* _TO DO_: Everything in the records is to be written out exactly, except the pictures.

* _EXCERPTED DATA_:
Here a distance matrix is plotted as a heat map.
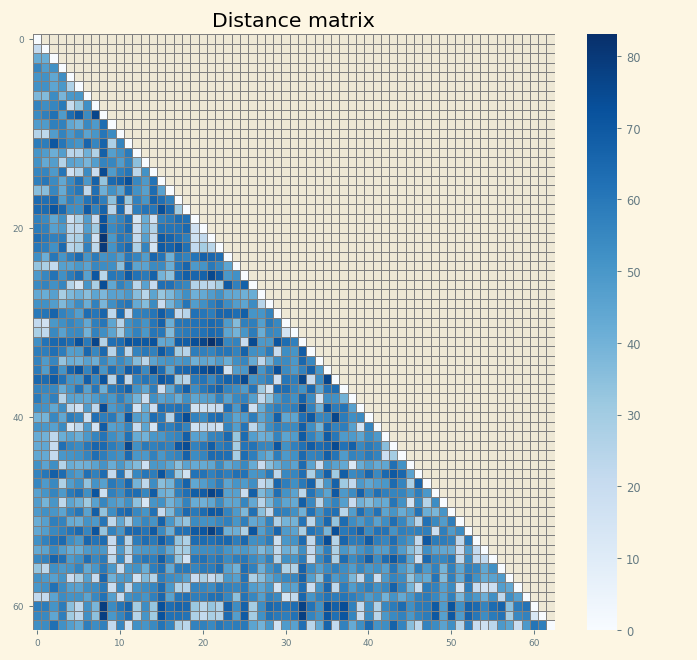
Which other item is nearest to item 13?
49
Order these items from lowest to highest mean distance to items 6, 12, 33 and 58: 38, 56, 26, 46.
46, 26, 38, 56
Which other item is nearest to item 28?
37
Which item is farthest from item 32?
21
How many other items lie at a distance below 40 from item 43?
4
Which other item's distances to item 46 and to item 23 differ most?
35
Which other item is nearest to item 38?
45
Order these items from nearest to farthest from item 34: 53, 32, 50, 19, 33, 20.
19, 20, 50, 33, 53, 32
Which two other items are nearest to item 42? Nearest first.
44, 2
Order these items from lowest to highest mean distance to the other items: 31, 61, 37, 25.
31, 61, 37, 25
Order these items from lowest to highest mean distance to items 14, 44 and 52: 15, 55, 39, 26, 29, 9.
39, 26, 9, 15, 55, 29
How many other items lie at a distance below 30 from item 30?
6
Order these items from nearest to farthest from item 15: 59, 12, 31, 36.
12, 31, 59, 36
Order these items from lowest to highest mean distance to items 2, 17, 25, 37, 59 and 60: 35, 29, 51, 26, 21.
51, 26, 29, 21, 35

* _TASK RESPONSE_:
Here a distance matrix is plotted as a heat map.
Which other item is nearest to item 13?
49
Order these items from lowest to highest mean distance to items 6, 12, 33 and 58: 38, 56, 26, 46.
46, 26, 38, 56
Which other item is nearest to item 28?
37
Which item is farthest from item 32?
21
How many other items lie at a distance below 40 from item 43?
4
Which other item's distances to item 46 and to item 23 differ most?
35
Which other item is nearest to item 38?
45
Order these items from nearest to farthest from item 34: 53, 32, 50, 19, 33, 20.
19, 20, 50, 33, 53, 32
Which two other items are nearest to item 42? Nearest first.
44, 2
Order these items from lowest to highest mean distance to the other items: 31, 61, 37, 25.
31, 61, 37, 25
Order these items from lowest to highest mean distance to items 14, 44 and 52: 15, 55, 39, 26, 29, 9.
39, 26, 9, 15, 55, 29
How many other items lie at a distance below 30 from item 30?
6
Order these items from nearest to farthest from item 15: 59, 12, 31, 36.
12, 31, 59, 36
Order these items from lowest to highest mean distance to items 2, 17, 25, 37, 59 and 60: 35, 29, 51, 26, 21.
51, 26, 29, 21, 35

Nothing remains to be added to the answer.